[EXERCISE GOAL]:
Print each entry word for word.

[AVAILABLE RECORDS]:
Below are the code and all the weights of a small trained network. Each question names an input and a class and asks about switching units off, where a switched-off unit gives its printed mean instead of its output.

import numpy as np


def w(rows, s, z=0):
    codes = np.array(rows[::2]) - 128.0
    scale = np.full(codes.shape[1], s)
    scale[-1] = z or s
    return codes * scale


def f(y):
    return np.maximum(y, 0)


def log_softmax(a):
    a = a - a.max(-1, keepdims=True)
    return a - np.log(np.exp(a).sum(-1, keepdims=True))


def net(x, mask):
    res = np.array(x, float).reshape(1, 8) / 4 @ E
    y = f(res @ A[0][:, :-1].T + A[0][:, -1])
    res = res + np.where(mask, y, B[0][:, -1]) @ B[0][:, :-1]
    return log_softmax(res[-1] @ U[:, :-1].T + U[:, -1])


A, B = {}, {}
E = w([
[141,181,115],'x0',
[135,69,76],'x1',
[149,120,152],'x2',
[209,36,91],'x3',
[124,149,118],'x4',
[64,109,97],'x5',
[89,161,2],'x6',
[29,45,167],'x7',
],0.0082)
A[0] = w([
[123,158,5,181],'N0',
[128,85,187,108],'N1',
[169,106,156,216],'N2',
[185,108,142,166],'N3',
[119,84,101,197],'N4',
[116,139,103,144],'N5',
[74,109,98,188],'N6',
[139,96,135,254],'N7',
[180,153,151,213],'N8',
[140,154,168,155],'N9',
[119,149,90,80],'N10',
],0.021,0.0071)
B[0] = w([
[254,141,151,251],'N0',
[95,230,164,182],'N1',
[93,176,40,185],'N2',
[131,199,106,178],'N3',
[226,107,75,181],'N4',
[205,153,173,158],'N5',
[204,132,98,195],'N6',
[155,105,12,183],'N7',
[82,183,15,195],'N8',
[48,166,89,173],'N9',
[153,220,215,158],'N10',
],0.0072,0.017)
U = w([
[195,177,198,82],'0',
[36,64,115,59],'1',
[116,165,87,212],'2',
[83,129,205,45],'3',
[104,116,121,248],'4',
[150,75,95,41],'5',
[4,174,207,170],'6',
],0.014,0.013)

Each question gives the input, the list of numbers given to net, and the class t.
The units are the neurons (one row each of A and B). Each row of codes is followed by its name. A weight is (code - 128) times the scale printed after its matrix; where a second scale follows, it is the last column's (A, B and U).
mask holds one flag per neuron, in row order. A switched-off neuron (its flag False) gives its mean, the last column of its row in B, instead of its output. The means were averaged over made-up inputs and are rounded, as every weight is.
A unit's drop is (log p(t) with every unit on - log p(t) with that unit switched off) / (log p(t) with every unit on - log p(t) with every unit switched off).
The circuit of an input: a set's keep is (log p(t) with only the set's units on - log p(t) with every unit switched off) / (log p(t) with every unit on - log p(t) with every unit switched off). Starting from all 11 units, units are removed one at a time, each time the one whose removal leaves the highest keep (on an exact tie, the one counted first), for as long as the keep stays at least 0.8.
units of the circuit, in order: the units of the circuit, biggest drop first
most important unit: the unit with the biggest drop
top k neurons: the k neurons with the biggest drops, biggest first
drop of u: that unit's drop, to one decimal
input [2,-8,2,-3,-7,-4,3,5], class 6: units of the circuit, in order	[N0; N4]
input [-4,2,-1,-3,-2,3,1,-3], class 0: units of the circuit, in order	[N8; N2]
input [-1,1,-3,-3,1,5,-6,6], class 6: units of the circuit, in order	[N0]
input [3,7,0,-3,3,-6,-8,6], class 6: units of the circuit, in order	[N1; N0]
input [8,-5,-7,-6,5,-3,-5,-5], class 2: top 3 neurons	[N8; N1; N10]
input [2,4,-7,8,0,2,-2,3], class 5: units of the circuit, in order	[N4; N8]
input [-4,-1,-1,6,1,2,3,-8], class 0: top 3 neurons	[N0; N9; N10]
input [2,0,8,0,2,-4,-5,6], class 6: units of the circuit, in order	[N1; N0]
input [-8,2,6,8,0,3,-5,2], class 2: units of the circuit, in order	[N1; N2]
input [-5,-1,2,-2,5,1,2,6], class 4: top 3 neurons	[N0; N8; N2]
input [-7,1,-6,-7,7,3,-4,-1], class 6: units of the circuit, in order	[N0; N4]
input [6,-1,1,-3,6,8,0,7], class 4: top 2 neurons	[N0; N8]
input [4,-5,7,-3,-3,-7,5,6], class 6: top 3 neurons	[N0; N4; N7]
input [-8,-3,-8,6,2,0,3,8], class 5: most important unit	N4
input [6,-4,-3,-4,-2,5,-1,0], class 6: drop of N4	0.2
input [-7,8,-1,-7,-1,-8,-1,2], class 4: drop of N1	-0.1
input [6,-8,-3,4,7,0,-8,7], class 6: drop of N0	0.1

[WRITTEN ANSWER]:
Below are the code and all the weights of a small trained network. Each question names an input and a class and asks about switching units off, where a switched-off unit gives its printed mean instead of its output.

import numpy as np


def w(rows, s, z=0):
    codes = np.array(rows[::2]) - 128.0
    scale = np.full(codes.shape[1], s)
    scale[-1] = z or s
    return codes * scale


def f(y):
    return np.maximum(y, 0)


def log_softmax(a):
    a = a - a.max(-1, keepdims=True)
    return a - np.log(np.exp(a).sum(-1, keepdims=True))


def net(x, mask):
    res = np.array(x, float).reshape(1, 8) / 4 @ E
    y = f(res @ A[0][:, :-1].T + A[0][:, -1])
    res = res + np.where(mask, y, B[0][:, -1]) @ B[0][:, :-1]
    return log_softmax(res[-1] @ U[:, :-1].T + U[:, -1])


A, B = {}, {}
E = w([
[141,181,115],'x0',
[135,69,76],'x1',
[149,120,152],'x2',
[209,36,91],'x3',
[124,149,118],'x4',
[64,109,97],'x5',
[89,161,2],'x6',
[29,45,167],'x7',
],0.0082)
A[0] = w([
[123,158,5,181],'N0',
[128,85,187,108],'N1',
[169,106,156,216],'N2',
[185,108,142,166],'N3',
[119,84,101,197],'N4',
[116,139,103,144],'N5',
[74,109,98,188],'N6',
[139,96,135,254],'N7',
[180,153,151,213],'N8',
[140,154,168,155],'N9',
[119,149,90,80],'N10',
],0.021,0.0071)
B[0] = w([
[254,141,151,251],'N0',
[95,230,164,182],'N1',
[93,176,40,185],'N2',
[131,199,106,178],'N3',
[226,107,75,181],'N4',
[205,153,173,158],'N5',
[204,132,98,195],'N6',
[155,105,12,183],'N7',
[82,183,15,195],'N8',
[48,166,89,173],'N9',
[153,220,215,158],'N10',
],0.0072,0.017)
U = w([
[195,177,198,82],'0',
[36,64,115,59],'1',
[116,165,87,212],'2',
[83,129,205,45],'3',
[104,116,121,248],'4',
[150,75,95,41],'5',
[4,174,207,170],'6',
],0.014,0.013)

Each question gives the input, the list of numbers given to net, and the class t.
The units are the neurons (one row each of A and B). Each row of codes is followed by its name. A weight is (code - 128) times the scale printed after its matrix; where a second scale follows, it is the last column's (A, B and U).
mask holds one flag per neuron, in row order. A switched-off neuron (its flag False) gives its mean, the last column of its row in B, instead of its output. The means were averaged over made-up inputs and are rounded, as every weight is.
A unit's drop is (log p(t) with every unit on - log p(t) with that unit switched off) / (log p(t) with every unit on - log p(t) with every unit switched off).
The circuit of an input: a set's keep is (log p(t) with only the set's units on - log p(t) with every unit switched off) / (log p(t) with every unit on - log p(t) with every unit switched off). Starting from all 11 units, units are removed one at a time, each time the one whose removal leaves the highest keep (on an exact tie, the one counted first), for as long as the keep stays at least 0.8.
units of the circuit, in order: the units of the circuit, biggest drop first
most important unit: the unit with the biggest drop
top k neurons: the k neurons with the biggest drops, biggest first
drop of u: that unit's drop, to one decimal
input [2,-8,2,-3,-7,-4,3,5], class 6: units of the circuit, in order	[N0; N4]
input [-4,2,-1,-3,-2,3,1,-3], class 0: units of the circuit, in order	[N8; N2]
input [-1,1,-3,-3,1,5,-6,6], class 6: units of the circuit, in order	[N0]
input [3,7,0,-3,3,-6,-8,6], class 6: units of the circuit, in order	[N1; N0]
input [8,-5,-7,-6,5,-3,-5,-5], class 2: top 3 neurons	[N8; N1; N10]
input [2,4,-7,8,0,2,-2,3], class 5: units of the circuit, in order	[N4; N8]
input [-4,-1,-1,6,1,2,3,-8], class 0: top 3 neurons	[N0; N9; N10]
input [2,0,8,0,2,-4,-5,6], class 6: units of the circuit, in order	[N1; N0]
input [-8,2,6,8,0,3,-5,2], class 2: units of the circuit, in order	[N1; N2]
input [-5,-1,2,-2,5,1,2,6], class 4: top 3 neurons	[N0; N8; N2]
input [-7,1,-6,-7,7,3,-4,-1], class 6: units of the circuit, in order	[N0; N4]
input [6,-1,1,-3,6,8,0,7], class 4: top 2 neurons	[N0; N8]
input [4,-5,7,-3,-3,-7,5,6], class 6: top 3 neurons	[N0; N4; N7]
input [-8,-3,-8,6,2,0,3,8], class 5: most important unit	N4
input [6,-4,-3,-4,-2,5,-1,0], class 6: drop of N4	0.2
input [-7,8,-1,-7,-1,-8,-1,2], class 4: drop of N1	-0.1
input [6,-8,-3,4,7,0,-8,7], class 6: drop of N0	0.1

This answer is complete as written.